▶ [About this task] Check each line of the records below for the word "single" and copy those where it appears.

▶ [Data extracts]
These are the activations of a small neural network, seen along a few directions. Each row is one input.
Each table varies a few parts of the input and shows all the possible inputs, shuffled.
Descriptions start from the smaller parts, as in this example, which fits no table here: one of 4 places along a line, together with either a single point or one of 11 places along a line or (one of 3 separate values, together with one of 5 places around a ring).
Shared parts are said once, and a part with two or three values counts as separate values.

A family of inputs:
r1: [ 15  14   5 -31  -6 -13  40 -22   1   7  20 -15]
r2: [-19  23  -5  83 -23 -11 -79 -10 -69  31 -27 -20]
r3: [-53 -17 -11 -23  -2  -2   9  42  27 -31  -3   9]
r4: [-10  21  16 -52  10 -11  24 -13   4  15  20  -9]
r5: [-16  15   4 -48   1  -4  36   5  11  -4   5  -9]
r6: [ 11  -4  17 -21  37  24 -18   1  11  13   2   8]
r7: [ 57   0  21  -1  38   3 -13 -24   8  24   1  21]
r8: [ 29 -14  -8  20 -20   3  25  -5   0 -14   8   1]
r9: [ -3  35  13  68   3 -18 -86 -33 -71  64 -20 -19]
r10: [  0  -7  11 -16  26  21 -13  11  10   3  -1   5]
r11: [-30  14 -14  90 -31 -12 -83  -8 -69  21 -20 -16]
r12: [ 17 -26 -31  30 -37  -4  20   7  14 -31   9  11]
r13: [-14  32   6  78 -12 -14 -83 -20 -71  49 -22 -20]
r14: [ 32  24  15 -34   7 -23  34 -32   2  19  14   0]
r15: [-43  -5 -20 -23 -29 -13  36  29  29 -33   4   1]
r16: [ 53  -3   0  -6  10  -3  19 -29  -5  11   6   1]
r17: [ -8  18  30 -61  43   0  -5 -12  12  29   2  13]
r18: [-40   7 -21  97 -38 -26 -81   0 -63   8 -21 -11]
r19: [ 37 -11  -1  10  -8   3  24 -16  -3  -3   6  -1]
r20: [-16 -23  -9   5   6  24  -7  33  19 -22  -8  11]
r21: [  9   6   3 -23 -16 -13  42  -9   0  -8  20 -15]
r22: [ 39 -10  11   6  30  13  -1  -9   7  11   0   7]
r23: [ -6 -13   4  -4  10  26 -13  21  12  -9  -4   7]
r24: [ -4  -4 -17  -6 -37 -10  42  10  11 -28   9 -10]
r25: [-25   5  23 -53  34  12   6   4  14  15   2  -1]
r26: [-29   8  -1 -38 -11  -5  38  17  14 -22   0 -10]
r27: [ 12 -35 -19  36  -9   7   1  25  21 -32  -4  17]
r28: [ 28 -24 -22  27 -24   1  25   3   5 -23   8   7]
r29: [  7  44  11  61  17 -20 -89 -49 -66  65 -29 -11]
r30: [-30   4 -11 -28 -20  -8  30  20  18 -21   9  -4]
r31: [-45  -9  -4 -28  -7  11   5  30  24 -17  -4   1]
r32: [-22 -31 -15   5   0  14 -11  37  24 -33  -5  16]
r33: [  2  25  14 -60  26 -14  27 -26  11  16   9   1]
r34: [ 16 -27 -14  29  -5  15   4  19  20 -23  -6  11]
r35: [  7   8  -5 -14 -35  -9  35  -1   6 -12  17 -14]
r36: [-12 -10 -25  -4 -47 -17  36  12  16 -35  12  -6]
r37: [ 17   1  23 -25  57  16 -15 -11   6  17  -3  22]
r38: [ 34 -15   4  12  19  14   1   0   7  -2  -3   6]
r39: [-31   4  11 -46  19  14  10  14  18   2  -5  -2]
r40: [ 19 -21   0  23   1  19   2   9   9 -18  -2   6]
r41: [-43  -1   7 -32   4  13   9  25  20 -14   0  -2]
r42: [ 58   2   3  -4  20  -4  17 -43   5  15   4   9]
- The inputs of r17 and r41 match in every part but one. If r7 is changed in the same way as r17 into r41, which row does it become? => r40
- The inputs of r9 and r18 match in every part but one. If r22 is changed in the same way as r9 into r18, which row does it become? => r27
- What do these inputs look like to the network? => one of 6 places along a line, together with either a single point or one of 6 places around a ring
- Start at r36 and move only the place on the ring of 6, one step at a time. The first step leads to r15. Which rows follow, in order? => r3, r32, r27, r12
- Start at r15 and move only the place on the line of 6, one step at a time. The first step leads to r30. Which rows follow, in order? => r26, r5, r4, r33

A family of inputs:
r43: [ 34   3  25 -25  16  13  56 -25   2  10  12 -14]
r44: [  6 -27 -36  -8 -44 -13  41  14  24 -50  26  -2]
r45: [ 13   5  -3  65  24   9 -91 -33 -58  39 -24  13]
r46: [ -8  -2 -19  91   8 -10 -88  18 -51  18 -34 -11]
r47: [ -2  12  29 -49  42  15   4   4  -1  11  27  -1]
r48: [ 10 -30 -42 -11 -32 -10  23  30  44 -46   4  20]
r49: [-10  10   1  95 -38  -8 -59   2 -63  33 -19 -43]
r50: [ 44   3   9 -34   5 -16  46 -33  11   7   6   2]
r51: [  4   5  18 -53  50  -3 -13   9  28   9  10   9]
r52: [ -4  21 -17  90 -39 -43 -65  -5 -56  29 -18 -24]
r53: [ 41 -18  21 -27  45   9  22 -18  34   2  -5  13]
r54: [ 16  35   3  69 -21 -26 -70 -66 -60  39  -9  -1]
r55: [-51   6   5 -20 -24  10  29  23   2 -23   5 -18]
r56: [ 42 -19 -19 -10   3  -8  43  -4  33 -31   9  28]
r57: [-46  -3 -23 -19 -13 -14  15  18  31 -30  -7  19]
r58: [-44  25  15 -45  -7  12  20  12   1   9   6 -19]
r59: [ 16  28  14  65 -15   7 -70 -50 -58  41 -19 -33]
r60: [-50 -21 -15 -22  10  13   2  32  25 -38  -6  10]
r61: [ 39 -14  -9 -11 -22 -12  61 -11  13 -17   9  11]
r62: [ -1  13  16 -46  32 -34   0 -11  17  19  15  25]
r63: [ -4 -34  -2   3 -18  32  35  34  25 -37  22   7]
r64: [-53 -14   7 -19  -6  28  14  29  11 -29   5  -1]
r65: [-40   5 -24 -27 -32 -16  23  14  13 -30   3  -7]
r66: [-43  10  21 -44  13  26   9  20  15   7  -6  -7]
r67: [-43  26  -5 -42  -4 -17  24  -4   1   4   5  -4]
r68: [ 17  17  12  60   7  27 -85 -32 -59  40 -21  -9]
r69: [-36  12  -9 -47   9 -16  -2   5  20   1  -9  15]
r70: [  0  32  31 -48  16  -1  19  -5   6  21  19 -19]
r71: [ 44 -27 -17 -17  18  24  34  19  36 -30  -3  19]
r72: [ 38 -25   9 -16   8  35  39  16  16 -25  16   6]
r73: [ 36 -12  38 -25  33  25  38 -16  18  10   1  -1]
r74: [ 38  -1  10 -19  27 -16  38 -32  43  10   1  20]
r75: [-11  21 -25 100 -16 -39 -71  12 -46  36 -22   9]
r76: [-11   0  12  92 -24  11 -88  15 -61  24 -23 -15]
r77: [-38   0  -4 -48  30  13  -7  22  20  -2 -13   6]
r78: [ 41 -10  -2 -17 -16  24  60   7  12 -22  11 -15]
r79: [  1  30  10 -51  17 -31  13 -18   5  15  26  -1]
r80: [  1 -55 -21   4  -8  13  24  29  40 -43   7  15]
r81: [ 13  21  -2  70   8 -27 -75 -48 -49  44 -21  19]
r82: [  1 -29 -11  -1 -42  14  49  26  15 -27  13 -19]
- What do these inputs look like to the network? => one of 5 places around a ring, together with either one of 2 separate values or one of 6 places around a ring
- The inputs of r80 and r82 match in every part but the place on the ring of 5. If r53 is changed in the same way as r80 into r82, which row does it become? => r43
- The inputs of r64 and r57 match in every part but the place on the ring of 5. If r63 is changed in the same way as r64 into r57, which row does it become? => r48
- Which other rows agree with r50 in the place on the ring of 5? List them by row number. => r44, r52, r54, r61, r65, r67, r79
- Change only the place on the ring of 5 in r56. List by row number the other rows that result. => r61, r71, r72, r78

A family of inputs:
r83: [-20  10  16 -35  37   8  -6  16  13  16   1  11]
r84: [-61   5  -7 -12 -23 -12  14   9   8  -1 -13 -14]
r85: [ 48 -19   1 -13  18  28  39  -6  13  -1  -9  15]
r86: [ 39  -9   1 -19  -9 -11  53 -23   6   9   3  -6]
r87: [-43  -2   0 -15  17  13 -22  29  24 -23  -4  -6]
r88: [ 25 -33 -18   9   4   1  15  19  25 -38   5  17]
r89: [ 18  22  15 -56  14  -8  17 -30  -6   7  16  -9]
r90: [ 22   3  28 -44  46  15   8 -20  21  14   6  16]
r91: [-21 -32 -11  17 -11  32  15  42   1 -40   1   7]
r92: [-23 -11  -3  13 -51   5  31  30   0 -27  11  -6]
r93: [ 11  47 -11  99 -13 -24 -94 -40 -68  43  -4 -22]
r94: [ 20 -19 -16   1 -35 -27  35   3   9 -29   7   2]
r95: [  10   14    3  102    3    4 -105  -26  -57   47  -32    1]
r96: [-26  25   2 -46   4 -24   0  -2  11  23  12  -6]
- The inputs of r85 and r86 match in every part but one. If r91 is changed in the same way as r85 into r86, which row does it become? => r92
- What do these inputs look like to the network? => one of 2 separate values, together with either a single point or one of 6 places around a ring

▶ [Result]
Descriptions start from the smaller parts, as in this example, which fits no table here: one of 4 places along a line, together with either a single point or one of 11 places along a line or (one of 3 separate values, together with one of 5 places around a ring).
- What do these inputs look like to the network? => one of 6 places along a line, together with either a single point or one of 6 places around a ring
- What do these inputs look like to the network? => one of 2 separate values, together with either a single point or one of 6 places around a ring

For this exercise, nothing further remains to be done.